[Records excerpted from a collection]
-*-*-

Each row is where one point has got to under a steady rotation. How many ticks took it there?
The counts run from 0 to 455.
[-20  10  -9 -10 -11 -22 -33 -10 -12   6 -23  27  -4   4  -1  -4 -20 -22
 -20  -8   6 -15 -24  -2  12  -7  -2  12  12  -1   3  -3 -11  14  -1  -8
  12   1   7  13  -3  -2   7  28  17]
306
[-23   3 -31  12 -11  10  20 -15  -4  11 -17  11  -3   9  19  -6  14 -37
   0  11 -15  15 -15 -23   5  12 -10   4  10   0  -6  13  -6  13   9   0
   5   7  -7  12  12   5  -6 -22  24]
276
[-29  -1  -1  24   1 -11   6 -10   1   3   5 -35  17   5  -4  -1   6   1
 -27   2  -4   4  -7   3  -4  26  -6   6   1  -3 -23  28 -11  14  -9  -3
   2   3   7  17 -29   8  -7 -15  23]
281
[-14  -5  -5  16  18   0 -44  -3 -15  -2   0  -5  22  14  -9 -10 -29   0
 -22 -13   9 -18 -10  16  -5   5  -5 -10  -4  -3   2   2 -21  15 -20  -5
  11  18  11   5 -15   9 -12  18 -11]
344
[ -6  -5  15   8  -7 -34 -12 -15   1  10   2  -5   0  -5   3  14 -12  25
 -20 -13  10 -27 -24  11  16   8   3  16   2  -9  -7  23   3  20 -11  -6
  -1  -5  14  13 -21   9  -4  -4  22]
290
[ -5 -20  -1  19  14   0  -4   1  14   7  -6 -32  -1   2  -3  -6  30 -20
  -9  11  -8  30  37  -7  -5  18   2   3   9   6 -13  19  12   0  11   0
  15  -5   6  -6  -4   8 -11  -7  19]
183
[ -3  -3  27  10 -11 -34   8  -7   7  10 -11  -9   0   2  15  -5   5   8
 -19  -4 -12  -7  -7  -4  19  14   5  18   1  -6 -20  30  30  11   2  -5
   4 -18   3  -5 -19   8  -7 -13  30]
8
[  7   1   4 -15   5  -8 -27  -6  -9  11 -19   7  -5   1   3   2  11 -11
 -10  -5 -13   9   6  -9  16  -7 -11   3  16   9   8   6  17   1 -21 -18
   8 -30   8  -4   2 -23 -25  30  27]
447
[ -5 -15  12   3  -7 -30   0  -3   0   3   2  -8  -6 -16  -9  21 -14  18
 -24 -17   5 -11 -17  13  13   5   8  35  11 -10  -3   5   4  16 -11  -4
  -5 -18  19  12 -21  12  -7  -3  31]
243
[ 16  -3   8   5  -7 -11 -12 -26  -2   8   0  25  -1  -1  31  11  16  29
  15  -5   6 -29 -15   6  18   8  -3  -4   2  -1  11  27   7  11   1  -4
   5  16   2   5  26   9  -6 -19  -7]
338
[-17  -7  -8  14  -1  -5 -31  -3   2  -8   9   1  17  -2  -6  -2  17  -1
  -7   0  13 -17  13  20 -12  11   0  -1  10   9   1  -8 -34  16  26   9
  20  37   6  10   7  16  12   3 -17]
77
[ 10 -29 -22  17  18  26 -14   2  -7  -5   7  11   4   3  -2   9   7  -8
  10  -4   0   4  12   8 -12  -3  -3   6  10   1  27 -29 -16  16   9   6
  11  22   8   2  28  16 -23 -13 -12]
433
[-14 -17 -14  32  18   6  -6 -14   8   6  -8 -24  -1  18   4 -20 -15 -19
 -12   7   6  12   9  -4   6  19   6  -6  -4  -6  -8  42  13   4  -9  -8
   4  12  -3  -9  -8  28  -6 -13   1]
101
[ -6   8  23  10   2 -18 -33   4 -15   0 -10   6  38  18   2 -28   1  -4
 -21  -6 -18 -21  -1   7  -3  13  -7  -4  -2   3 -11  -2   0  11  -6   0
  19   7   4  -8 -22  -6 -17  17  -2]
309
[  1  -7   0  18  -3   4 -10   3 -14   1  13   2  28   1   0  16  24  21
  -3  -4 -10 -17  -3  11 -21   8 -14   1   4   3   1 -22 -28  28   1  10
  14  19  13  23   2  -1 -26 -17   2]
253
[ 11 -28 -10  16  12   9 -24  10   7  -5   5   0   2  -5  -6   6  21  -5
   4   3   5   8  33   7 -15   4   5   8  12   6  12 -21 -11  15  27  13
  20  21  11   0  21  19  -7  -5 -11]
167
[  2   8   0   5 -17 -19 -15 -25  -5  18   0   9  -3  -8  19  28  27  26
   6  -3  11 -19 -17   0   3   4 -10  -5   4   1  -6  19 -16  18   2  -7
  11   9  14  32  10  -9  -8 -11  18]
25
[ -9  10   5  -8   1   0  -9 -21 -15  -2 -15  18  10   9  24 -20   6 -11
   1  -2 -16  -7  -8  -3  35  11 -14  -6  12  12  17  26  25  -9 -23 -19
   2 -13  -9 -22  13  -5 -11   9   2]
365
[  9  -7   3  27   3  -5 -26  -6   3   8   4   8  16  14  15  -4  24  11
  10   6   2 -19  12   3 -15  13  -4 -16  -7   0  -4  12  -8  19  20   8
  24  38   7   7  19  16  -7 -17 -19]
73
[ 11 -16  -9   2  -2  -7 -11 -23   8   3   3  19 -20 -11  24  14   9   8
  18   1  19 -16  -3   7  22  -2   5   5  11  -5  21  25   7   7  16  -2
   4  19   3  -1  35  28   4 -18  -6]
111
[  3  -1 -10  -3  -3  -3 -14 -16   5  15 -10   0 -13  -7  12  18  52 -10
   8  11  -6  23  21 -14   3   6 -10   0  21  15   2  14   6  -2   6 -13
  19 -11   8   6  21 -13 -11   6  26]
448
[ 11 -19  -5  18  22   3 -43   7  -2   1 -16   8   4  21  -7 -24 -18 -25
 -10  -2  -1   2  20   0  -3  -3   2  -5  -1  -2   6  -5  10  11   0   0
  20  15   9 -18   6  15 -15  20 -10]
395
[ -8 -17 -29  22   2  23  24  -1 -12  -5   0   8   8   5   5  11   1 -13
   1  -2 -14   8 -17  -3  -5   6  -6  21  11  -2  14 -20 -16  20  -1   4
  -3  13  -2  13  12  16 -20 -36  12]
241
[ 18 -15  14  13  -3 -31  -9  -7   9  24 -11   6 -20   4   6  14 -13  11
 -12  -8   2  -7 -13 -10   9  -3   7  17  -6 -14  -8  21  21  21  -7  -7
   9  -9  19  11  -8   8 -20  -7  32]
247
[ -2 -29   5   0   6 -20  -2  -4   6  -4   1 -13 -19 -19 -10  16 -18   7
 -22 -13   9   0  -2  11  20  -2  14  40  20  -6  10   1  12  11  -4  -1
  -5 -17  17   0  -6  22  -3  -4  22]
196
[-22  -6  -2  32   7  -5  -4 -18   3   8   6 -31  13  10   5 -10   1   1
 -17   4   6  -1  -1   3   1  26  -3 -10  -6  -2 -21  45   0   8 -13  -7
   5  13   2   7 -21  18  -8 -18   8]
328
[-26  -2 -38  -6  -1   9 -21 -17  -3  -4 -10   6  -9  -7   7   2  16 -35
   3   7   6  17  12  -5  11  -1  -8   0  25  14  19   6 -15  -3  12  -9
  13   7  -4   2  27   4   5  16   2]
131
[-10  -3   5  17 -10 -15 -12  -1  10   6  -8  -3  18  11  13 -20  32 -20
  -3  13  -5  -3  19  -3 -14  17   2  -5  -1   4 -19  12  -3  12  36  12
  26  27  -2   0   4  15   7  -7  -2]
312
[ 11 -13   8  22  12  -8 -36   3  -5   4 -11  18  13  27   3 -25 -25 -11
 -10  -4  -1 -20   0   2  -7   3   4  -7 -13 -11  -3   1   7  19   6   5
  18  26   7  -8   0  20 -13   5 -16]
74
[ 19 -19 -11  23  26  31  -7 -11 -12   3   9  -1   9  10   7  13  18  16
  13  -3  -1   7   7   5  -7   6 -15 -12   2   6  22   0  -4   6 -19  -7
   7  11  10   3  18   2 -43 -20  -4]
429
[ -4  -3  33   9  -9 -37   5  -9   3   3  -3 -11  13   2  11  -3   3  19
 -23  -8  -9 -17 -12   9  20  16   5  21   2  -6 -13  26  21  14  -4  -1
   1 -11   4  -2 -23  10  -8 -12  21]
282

-*-*-

Reproduce exactly the entries above, limited to the lines from the one with "[ 11 -28 -10" through the one with "-17 -19 -15", both included.

[ 11 -28 -10  16  12   9 -24  10   7  -5   5   0   2  -5  -6   6  21  -5
   4   3   5   8  33   7 -15   4   5   8  12   6  12 -21 -11  15  27  13
  20  21  11   0  21  19  -7  -5 -11]
167
[  2   8   0   5 -17 -19 -15 -25  -5  18   0   9  -3  -8  19  28  27  26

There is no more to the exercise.